Stored data entries:
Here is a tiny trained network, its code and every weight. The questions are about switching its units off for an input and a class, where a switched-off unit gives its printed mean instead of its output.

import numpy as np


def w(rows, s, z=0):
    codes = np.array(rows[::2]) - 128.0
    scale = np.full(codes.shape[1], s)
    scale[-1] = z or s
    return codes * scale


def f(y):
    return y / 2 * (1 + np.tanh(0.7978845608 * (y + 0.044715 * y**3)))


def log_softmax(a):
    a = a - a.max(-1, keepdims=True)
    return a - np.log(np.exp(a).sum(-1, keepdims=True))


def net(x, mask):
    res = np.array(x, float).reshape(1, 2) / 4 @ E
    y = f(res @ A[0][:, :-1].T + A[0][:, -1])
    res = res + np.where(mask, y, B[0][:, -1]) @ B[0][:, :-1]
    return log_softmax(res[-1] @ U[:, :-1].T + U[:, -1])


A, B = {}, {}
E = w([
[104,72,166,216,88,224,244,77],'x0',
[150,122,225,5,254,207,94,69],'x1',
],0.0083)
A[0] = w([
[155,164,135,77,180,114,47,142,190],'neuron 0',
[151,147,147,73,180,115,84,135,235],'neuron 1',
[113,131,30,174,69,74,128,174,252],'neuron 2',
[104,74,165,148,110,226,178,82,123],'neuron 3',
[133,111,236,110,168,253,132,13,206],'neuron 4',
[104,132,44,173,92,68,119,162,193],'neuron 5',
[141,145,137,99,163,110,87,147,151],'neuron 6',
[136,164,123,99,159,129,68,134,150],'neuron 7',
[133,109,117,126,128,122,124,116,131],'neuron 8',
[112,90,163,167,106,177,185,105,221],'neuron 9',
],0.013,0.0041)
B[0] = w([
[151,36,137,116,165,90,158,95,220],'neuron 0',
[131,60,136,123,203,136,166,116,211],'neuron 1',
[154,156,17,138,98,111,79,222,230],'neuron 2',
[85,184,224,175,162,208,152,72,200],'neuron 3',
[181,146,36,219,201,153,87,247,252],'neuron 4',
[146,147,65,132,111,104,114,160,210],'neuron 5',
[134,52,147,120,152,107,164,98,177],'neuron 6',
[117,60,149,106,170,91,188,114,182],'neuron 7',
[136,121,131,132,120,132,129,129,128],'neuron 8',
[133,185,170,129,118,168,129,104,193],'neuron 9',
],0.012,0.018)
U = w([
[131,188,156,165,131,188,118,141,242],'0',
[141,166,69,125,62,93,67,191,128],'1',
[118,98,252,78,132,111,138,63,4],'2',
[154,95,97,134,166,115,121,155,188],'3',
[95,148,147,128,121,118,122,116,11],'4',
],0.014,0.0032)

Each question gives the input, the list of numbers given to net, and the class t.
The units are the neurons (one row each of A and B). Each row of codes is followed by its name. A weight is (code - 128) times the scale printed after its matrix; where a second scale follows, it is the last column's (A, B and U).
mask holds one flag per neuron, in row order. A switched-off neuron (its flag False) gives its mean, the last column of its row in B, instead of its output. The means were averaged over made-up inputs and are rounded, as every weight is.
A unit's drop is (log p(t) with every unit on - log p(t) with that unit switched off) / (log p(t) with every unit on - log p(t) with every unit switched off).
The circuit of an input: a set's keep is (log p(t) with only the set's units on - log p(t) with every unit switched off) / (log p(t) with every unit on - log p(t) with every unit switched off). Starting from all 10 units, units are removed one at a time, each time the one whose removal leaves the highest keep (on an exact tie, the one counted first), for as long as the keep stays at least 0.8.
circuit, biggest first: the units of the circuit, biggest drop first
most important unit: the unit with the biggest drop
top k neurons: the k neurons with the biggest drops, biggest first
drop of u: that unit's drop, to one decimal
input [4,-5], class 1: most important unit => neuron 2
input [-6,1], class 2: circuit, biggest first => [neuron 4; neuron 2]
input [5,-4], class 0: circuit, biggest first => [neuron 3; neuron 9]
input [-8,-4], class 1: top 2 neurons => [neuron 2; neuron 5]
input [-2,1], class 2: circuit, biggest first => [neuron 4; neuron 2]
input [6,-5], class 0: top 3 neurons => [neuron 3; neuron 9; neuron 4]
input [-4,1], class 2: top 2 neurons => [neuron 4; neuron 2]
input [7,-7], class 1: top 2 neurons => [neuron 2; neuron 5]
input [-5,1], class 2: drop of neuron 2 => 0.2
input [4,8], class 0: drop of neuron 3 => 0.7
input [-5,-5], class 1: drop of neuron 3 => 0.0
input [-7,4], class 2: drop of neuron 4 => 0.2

→ **YOUR TASK**
Find all lines in the records that hold the word "return". Copy them.

→ **RESULT FOR THIS TASK**
    return codes * scale
    return y / 2 * (1 + np.tanh(0.7978845608 * (y + 0.044715 * y**3)))
    return a - np.log(np.exp(a).sum(-1, keepdims=True))
    return log_softmax(res[-1] @ U[:, :-1].T + U[:, -1])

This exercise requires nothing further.